**WHAT IS EXPECTED:**
Counting only lines below that contain the string "dakiz", give the total as a single number.

#### DATASET EXCERPTS ####

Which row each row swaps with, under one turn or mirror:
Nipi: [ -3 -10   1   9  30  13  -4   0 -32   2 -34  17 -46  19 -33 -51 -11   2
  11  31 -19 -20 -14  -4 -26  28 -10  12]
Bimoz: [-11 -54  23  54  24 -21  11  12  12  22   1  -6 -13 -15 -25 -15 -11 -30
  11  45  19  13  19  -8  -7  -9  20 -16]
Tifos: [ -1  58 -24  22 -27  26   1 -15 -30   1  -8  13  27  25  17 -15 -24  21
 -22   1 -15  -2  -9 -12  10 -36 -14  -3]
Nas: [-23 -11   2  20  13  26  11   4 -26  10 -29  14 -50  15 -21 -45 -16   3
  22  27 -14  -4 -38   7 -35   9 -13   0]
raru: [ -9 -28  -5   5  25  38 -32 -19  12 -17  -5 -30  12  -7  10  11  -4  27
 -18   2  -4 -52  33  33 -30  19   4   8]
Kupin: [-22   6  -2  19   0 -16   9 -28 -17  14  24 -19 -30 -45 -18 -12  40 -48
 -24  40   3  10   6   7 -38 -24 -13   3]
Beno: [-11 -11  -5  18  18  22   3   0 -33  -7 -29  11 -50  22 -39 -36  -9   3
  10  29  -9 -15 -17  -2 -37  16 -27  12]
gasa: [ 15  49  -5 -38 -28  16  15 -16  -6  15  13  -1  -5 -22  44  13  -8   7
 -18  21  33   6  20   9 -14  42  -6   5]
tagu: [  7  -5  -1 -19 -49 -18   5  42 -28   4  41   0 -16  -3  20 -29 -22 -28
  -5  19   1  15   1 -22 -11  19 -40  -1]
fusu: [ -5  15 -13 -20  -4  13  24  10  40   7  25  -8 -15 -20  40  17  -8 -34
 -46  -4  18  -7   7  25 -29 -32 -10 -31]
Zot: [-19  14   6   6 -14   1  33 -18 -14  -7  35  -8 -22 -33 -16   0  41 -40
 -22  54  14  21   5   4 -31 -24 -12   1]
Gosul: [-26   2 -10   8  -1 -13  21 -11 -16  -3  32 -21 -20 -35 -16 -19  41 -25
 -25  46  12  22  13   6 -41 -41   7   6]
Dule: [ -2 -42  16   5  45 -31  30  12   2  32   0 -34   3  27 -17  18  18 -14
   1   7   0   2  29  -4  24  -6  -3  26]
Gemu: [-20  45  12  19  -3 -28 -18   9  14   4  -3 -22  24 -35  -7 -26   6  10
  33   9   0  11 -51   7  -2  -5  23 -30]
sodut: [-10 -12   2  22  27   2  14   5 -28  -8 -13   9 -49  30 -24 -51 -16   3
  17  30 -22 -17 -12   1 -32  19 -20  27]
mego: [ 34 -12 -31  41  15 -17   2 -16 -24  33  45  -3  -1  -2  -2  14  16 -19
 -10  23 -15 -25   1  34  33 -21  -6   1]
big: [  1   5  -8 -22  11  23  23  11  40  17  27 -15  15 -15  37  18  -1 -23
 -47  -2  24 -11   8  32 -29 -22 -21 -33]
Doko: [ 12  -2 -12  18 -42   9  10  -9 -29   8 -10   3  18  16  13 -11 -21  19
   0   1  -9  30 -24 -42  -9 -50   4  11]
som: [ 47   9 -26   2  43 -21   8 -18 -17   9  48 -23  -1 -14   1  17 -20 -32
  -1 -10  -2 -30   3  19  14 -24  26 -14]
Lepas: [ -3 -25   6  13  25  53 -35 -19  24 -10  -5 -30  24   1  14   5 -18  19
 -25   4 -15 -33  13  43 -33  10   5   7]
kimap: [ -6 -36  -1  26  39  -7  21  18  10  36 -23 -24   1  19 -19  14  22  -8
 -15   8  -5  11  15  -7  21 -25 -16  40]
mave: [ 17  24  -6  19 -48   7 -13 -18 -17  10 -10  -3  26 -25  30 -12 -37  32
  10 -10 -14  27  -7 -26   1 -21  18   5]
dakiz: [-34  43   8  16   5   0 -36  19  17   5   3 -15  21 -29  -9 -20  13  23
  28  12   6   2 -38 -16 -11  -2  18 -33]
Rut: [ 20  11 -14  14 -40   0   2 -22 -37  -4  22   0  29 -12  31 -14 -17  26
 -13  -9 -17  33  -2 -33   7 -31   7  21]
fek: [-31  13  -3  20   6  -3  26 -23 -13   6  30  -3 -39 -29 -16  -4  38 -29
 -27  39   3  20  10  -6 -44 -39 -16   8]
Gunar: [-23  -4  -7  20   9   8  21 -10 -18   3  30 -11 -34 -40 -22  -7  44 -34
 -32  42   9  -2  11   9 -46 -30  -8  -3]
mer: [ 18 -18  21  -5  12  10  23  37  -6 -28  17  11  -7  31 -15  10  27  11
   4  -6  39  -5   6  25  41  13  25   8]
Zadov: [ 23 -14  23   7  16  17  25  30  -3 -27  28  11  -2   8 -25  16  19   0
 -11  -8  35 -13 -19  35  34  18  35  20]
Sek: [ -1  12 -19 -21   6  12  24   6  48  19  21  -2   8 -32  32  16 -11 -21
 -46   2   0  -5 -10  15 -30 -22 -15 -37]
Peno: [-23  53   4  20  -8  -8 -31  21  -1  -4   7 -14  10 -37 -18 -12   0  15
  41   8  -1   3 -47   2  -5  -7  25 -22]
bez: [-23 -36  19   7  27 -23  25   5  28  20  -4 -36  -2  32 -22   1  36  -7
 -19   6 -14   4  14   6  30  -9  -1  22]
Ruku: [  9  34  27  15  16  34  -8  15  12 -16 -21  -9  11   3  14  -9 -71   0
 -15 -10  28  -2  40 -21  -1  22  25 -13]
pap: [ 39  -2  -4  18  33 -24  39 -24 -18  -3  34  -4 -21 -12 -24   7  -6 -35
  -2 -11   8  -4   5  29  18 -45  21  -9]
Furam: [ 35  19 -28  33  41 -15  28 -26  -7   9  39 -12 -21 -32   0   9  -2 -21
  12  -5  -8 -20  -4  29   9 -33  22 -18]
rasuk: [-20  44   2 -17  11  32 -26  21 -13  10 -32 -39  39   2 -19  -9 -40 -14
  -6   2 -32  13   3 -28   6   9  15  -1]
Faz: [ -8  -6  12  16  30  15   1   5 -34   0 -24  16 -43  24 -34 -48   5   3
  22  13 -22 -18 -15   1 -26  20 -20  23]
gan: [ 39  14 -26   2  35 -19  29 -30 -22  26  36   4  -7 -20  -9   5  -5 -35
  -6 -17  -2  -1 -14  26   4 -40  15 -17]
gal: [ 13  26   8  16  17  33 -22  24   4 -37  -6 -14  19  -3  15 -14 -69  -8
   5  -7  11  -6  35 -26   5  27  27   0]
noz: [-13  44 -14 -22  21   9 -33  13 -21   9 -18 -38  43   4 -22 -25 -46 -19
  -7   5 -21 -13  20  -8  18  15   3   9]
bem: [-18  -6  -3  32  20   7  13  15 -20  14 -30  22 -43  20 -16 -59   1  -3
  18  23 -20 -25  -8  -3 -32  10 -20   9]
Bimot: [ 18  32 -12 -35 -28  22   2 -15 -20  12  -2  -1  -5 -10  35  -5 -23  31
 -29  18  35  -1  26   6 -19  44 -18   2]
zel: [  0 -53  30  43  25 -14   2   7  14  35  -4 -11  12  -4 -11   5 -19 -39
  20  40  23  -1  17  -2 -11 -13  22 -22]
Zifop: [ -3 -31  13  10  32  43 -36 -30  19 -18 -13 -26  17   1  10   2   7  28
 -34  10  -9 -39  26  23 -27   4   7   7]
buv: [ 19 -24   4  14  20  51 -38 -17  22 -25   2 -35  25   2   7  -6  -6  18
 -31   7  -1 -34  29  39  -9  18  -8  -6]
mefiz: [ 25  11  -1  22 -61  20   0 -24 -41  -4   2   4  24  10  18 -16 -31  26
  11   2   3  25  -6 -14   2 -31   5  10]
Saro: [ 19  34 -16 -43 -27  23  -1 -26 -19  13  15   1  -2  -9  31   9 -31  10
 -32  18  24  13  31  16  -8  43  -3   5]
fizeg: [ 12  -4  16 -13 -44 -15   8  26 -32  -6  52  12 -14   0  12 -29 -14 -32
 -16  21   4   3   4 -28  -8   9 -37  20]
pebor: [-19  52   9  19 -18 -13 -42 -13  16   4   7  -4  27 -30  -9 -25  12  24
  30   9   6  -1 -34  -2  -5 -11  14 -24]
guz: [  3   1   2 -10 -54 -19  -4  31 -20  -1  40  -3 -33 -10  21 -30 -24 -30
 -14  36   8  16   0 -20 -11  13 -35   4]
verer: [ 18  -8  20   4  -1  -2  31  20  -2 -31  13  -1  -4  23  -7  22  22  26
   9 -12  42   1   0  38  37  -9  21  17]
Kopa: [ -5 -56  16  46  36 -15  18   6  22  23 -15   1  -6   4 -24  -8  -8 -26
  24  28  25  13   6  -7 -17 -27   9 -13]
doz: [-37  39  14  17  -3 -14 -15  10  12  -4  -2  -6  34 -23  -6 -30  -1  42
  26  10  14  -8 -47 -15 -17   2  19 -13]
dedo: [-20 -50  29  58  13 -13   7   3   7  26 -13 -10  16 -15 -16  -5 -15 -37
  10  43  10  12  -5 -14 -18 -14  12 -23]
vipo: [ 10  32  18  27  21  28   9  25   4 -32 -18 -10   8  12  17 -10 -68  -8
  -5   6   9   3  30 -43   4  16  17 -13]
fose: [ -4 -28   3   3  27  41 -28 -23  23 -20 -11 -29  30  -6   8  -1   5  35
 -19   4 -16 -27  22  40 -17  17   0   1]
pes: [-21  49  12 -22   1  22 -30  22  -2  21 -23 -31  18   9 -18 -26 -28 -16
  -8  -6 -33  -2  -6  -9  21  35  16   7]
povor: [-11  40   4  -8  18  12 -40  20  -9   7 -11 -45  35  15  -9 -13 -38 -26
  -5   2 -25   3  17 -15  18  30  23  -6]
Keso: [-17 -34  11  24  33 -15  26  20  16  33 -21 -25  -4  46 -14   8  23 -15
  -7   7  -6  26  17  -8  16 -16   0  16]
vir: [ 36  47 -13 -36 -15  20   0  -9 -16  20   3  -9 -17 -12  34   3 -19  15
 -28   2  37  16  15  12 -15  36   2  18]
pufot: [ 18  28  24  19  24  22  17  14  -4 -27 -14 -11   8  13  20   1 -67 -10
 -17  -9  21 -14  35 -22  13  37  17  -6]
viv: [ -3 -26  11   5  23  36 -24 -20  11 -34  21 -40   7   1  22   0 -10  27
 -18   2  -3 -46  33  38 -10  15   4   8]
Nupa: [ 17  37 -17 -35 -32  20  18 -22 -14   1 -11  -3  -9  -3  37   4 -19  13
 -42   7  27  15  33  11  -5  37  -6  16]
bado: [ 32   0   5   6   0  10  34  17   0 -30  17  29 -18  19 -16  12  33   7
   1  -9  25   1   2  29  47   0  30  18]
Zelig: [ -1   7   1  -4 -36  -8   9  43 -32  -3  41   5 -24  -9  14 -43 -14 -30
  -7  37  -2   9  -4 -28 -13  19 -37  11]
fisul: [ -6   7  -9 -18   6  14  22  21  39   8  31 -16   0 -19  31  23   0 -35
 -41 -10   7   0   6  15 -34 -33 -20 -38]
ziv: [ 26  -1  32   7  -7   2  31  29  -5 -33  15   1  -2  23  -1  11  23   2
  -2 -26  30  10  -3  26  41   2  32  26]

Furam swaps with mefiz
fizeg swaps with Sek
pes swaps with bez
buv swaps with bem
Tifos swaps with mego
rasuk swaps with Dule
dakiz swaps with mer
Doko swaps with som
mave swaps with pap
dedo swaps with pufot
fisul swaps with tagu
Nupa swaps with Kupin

####

**SOLUTION BELOW:**
2